Work request: Search the records below for the string "times", and report each line that contains it.

[Records contained in a dataset]
□ □ □ □ □ □ □

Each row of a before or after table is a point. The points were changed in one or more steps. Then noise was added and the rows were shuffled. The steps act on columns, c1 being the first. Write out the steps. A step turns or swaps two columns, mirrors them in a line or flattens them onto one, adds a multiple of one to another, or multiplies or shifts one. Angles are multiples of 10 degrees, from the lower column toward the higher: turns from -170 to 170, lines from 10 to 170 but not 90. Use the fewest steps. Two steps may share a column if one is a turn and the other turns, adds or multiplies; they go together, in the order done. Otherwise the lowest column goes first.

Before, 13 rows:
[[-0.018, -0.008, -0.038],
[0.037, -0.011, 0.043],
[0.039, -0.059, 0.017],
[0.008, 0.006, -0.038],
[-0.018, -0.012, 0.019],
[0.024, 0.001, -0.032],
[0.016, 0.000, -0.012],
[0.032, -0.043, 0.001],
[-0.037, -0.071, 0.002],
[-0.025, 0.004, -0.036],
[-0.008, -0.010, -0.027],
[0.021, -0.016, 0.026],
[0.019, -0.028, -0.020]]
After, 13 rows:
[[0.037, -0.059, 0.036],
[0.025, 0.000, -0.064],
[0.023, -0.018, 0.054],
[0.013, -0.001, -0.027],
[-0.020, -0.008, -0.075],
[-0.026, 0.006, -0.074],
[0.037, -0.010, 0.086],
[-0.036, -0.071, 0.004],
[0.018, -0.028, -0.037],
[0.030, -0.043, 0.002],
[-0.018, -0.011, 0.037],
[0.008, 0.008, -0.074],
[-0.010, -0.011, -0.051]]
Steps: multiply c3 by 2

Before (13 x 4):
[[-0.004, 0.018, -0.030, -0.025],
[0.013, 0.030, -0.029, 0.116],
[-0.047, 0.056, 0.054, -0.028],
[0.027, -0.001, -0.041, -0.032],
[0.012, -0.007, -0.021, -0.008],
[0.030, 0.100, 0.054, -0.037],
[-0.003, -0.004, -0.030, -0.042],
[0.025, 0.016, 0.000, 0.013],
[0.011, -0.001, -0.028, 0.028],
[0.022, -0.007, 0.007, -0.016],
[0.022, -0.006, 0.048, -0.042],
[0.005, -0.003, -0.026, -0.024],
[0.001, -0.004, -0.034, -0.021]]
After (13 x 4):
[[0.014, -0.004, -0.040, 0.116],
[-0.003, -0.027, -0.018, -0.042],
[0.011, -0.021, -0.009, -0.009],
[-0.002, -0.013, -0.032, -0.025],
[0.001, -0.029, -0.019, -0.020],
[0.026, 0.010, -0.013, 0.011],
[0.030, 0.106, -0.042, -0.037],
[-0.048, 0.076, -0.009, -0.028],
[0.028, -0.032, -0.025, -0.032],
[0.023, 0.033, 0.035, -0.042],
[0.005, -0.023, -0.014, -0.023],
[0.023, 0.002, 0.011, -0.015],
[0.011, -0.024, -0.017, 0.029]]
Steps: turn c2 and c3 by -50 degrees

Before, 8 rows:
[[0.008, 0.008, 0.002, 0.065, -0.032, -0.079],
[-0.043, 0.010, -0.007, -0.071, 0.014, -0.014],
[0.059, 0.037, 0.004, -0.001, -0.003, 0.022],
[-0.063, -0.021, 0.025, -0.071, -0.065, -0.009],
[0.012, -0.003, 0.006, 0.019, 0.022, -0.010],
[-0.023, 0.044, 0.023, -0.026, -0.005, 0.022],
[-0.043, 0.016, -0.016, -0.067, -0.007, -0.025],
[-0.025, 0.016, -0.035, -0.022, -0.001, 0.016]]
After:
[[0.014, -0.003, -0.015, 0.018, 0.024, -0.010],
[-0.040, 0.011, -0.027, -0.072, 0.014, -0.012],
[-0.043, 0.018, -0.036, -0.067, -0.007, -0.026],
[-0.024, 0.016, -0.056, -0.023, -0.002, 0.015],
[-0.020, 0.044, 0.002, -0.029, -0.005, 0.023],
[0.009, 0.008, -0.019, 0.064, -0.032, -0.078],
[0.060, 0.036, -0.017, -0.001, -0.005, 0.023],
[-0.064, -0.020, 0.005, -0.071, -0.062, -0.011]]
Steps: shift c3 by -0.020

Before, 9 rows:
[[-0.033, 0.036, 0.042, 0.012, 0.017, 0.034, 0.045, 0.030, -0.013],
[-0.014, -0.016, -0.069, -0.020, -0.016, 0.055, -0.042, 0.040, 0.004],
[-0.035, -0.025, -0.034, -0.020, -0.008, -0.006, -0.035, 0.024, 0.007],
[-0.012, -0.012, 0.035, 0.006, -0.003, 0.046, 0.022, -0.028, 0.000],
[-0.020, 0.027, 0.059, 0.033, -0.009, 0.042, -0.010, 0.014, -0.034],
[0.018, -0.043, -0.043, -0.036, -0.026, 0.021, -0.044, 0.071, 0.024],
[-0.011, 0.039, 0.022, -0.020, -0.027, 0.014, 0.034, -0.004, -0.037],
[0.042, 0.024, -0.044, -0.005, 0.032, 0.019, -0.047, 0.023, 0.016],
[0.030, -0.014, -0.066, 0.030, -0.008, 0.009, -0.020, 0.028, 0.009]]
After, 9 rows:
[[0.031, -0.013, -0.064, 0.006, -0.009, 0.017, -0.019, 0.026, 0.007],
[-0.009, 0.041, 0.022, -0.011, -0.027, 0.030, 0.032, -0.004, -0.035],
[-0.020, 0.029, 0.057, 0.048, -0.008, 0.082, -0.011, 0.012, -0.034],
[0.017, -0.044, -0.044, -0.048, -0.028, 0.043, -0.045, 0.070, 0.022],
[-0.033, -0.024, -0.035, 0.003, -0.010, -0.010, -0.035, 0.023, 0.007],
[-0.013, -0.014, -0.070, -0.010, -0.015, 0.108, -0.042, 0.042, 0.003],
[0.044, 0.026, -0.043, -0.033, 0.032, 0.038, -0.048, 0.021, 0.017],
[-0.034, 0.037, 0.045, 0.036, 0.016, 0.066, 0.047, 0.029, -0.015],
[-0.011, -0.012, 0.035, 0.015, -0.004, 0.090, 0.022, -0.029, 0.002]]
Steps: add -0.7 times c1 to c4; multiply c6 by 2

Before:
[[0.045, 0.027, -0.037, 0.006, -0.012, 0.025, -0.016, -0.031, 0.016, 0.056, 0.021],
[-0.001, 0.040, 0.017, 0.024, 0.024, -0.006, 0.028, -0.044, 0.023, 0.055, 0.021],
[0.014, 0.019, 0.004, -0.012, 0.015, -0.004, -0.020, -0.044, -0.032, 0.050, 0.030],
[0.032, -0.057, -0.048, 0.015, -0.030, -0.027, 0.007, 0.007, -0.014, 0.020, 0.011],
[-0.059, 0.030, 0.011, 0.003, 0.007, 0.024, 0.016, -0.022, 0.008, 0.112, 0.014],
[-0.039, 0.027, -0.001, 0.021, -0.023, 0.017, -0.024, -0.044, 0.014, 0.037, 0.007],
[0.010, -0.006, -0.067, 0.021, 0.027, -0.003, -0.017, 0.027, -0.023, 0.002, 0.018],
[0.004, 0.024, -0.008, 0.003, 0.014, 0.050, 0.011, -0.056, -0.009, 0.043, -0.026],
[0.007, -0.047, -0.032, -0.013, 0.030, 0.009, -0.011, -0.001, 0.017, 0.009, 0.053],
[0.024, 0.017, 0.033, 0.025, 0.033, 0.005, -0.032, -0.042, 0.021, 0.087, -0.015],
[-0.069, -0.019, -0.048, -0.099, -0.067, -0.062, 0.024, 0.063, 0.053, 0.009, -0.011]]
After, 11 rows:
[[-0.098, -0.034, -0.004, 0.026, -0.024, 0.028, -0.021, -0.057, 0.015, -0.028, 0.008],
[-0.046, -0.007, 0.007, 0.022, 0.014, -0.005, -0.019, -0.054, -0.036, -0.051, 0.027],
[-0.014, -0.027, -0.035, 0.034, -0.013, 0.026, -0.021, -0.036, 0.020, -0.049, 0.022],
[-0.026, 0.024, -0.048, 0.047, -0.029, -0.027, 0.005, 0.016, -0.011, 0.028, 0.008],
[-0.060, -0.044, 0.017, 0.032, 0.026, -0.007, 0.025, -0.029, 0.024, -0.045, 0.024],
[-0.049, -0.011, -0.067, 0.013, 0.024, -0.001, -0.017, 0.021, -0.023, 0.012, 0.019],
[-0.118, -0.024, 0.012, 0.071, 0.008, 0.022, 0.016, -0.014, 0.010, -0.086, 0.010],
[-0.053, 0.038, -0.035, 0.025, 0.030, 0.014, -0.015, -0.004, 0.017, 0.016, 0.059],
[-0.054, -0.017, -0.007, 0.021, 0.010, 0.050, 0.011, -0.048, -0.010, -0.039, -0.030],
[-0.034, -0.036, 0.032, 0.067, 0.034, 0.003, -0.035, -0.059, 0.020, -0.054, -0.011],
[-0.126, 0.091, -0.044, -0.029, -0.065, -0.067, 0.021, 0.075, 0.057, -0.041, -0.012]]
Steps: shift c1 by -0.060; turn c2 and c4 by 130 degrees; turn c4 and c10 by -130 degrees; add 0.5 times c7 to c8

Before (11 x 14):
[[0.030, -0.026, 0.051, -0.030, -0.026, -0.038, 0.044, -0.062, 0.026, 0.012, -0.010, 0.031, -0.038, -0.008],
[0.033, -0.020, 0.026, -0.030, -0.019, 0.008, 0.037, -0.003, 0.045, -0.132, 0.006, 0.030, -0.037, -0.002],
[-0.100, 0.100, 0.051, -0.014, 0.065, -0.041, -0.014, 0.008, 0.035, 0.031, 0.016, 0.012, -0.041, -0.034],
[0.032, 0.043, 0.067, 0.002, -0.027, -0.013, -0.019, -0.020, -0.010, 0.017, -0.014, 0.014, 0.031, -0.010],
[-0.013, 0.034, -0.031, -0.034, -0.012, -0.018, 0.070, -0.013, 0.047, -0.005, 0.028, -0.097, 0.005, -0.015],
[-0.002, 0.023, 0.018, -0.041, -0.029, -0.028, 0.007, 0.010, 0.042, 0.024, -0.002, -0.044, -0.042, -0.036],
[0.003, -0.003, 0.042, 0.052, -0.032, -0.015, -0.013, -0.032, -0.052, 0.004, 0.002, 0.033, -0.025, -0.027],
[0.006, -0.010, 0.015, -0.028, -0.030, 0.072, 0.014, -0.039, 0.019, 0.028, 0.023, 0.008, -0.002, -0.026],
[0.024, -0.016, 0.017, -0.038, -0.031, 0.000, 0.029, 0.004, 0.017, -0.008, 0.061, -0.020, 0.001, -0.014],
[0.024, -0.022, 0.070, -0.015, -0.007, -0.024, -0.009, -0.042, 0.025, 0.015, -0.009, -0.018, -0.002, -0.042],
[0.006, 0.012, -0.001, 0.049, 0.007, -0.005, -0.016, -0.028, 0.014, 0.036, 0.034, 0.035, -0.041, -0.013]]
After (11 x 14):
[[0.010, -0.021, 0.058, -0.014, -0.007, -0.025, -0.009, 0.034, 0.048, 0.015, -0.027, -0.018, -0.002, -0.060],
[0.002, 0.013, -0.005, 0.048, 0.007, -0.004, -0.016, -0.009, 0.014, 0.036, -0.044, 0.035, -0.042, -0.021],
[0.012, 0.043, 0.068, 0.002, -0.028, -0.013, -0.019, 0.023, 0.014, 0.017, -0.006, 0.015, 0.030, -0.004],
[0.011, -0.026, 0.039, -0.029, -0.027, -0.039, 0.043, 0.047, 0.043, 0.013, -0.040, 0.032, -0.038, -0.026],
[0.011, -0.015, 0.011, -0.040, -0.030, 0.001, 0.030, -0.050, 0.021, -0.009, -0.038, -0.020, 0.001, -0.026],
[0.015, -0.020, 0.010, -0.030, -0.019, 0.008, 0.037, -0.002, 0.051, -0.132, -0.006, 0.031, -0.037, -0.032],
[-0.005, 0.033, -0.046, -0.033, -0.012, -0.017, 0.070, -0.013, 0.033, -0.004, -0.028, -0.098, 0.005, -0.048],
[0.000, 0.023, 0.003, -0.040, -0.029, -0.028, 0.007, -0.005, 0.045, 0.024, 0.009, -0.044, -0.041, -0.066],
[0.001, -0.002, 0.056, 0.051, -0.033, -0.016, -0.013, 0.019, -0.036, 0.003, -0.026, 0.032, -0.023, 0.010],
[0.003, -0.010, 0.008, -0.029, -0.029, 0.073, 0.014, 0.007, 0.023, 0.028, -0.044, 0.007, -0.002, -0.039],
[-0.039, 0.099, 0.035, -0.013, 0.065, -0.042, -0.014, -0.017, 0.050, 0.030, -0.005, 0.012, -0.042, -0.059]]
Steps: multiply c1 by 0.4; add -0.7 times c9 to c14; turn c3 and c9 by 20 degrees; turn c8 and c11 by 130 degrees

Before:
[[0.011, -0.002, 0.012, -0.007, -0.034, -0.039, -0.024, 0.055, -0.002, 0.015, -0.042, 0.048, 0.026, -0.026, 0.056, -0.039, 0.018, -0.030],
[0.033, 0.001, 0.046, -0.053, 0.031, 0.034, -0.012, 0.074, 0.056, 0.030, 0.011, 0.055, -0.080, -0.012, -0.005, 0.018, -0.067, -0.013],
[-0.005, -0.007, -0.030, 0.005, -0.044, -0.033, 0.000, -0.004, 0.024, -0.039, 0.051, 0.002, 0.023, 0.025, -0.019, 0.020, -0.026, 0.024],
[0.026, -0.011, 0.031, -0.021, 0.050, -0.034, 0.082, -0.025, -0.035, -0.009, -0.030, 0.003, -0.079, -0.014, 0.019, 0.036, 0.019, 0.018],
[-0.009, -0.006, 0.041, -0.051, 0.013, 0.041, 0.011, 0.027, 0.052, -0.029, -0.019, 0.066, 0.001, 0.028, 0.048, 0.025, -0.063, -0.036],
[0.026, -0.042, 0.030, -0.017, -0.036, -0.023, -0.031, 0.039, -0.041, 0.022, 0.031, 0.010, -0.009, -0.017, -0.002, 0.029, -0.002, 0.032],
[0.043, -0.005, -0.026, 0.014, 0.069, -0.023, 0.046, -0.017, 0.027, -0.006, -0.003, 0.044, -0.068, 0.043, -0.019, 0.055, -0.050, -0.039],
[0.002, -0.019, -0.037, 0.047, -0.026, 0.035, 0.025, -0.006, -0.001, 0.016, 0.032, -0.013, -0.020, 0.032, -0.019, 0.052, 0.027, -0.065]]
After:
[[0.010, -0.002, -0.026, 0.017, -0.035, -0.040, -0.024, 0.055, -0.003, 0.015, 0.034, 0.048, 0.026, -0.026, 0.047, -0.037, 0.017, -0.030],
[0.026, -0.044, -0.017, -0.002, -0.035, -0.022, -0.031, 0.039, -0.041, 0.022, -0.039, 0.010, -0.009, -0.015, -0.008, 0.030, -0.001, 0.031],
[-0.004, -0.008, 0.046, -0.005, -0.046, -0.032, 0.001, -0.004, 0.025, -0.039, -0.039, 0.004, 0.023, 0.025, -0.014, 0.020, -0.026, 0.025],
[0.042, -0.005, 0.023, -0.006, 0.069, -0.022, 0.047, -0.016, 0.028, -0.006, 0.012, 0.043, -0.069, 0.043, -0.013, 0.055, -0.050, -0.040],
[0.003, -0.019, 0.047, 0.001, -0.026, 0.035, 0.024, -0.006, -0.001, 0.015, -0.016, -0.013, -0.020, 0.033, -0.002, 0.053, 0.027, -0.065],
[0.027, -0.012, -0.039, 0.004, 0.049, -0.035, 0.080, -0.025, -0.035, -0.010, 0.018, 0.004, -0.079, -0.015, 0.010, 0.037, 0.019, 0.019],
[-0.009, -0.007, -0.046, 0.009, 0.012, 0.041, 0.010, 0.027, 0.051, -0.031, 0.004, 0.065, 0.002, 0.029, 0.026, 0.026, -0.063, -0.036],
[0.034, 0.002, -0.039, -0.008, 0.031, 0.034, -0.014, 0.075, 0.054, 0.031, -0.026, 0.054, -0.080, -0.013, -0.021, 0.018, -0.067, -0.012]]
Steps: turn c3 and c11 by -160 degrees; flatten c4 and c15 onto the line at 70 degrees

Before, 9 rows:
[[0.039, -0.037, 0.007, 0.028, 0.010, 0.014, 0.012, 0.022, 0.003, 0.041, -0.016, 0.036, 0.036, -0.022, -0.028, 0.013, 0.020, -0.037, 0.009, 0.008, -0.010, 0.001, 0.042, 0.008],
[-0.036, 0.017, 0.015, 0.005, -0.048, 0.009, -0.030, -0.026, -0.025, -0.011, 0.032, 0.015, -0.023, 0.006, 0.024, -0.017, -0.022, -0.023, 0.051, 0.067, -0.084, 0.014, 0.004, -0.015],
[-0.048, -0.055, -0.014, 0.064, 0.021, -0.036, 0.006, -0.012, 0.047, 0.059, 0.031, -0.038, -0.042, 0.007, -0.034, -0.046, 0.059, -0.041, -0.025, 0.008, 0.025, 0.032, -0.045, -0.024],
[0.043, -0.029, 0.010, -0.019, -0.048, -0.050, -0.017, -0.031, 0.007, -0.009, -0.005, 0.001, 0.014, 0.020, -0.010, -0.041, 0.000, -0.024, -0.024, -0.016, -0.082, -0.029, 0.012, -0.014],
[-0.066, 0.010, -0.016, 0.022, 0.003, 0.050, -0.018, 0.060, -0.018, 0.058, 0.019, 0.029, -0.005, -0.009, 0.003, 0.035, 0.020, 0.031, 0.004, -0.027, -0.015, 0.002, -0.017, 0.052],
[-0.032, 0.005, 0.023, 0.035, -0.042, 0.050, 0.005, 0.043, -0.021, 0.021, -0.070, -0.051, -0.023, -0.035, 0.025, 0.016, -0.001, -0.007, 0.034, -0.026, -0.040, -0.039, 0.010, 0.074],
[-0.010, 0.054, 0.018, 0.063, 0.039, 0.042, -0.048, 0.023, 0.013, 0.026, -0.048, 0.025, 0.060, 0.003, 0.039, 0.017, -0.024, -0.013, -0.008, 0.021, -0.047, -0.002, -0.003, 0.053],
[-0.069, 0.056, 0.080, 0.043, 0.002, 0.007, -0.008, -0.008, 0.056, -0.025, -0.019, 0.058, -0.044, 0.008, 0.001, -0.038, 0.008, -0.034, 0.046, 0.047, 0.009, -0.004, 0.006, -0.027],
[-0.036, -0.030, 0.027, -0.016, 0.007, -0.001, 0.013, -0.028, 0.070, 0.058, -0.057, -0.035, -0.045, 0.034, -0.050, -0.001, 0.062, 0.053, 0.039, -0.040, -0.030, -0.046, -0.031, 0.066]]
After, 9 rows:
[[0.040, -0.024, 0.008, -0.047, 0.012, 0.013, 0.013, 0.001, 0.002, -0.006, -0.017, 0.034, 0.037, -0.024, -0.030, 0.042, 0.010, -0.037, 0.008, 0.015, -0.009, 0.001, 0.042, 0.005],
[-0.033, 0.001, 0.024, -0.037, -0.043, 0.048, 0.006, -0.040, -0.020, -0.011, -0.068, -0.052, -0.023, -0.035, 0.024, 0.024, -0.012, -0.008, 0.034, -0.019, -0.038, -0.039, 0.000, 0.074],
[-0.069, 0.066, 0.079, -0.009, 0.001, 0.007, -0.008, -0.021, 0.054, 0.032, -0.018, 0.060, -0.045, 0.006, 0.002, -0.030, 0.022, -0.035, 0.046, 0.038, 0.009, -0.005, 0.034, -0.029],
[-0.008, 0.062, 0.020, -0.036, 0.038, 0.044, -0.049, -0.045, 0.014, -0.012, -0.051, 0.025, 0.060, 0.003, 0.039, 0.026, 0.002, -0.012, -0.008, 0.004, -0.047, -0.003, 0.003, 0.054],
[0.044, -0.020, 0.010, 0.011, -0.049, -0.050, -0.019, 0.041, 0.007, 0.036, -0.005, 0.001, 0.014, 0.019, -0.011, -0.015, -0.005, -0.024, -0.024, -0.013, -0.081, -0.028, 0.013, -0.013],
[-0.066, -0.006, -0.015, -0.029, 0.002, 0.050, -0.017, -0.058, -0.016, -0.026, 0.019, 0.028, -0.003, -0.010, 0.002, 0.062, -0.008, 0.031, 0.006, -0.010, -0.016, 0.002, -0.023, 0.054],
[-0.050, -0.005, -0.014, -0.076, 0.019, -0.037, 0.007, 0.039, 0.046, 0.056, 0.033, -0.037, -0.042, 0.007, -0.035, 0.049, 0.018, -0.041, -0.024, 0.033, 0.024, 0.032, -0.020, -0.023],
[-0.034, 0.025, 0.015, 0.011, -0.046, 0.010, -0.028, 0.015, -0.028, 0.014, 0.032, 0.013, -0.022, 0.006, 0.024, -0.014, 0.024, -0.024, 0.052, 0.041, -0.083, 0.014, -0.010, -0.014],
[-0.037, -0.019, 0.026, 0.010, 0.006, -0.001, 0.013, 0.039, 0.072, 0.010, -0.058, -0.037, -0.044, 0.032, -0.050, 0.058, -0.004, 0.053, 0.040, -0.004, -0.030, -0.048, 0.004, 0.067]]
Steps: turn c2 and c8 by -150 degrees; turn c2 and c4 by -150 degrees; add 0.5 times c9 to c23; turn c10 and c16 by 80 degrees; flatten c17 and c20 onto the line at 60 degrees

□ □ □ □ □ □ □

Written answer:
Steps: add -0.7 times c1 to c4; multiply c6 by 2
Steps: shift c1 by -0.060; turn c2 and c4 by 130 degrees; turn c4 and c10 by -130 degrees; add 0.5 times c7 to c8
Steps: multiply c1 by 0.4; add -0.7 times c9 to c14; turn c3 and c9 by 20 degrees; turn c8 and c11 by 130 degrees
Steps: turn c2 and c8 by -150 degrees; turn c2 and c4 by -150 degrees; add 0.5 times c9 to c23; turn c10 and c16 by 80 degrees; flatten c17 and c20 onto the line at 60 degrees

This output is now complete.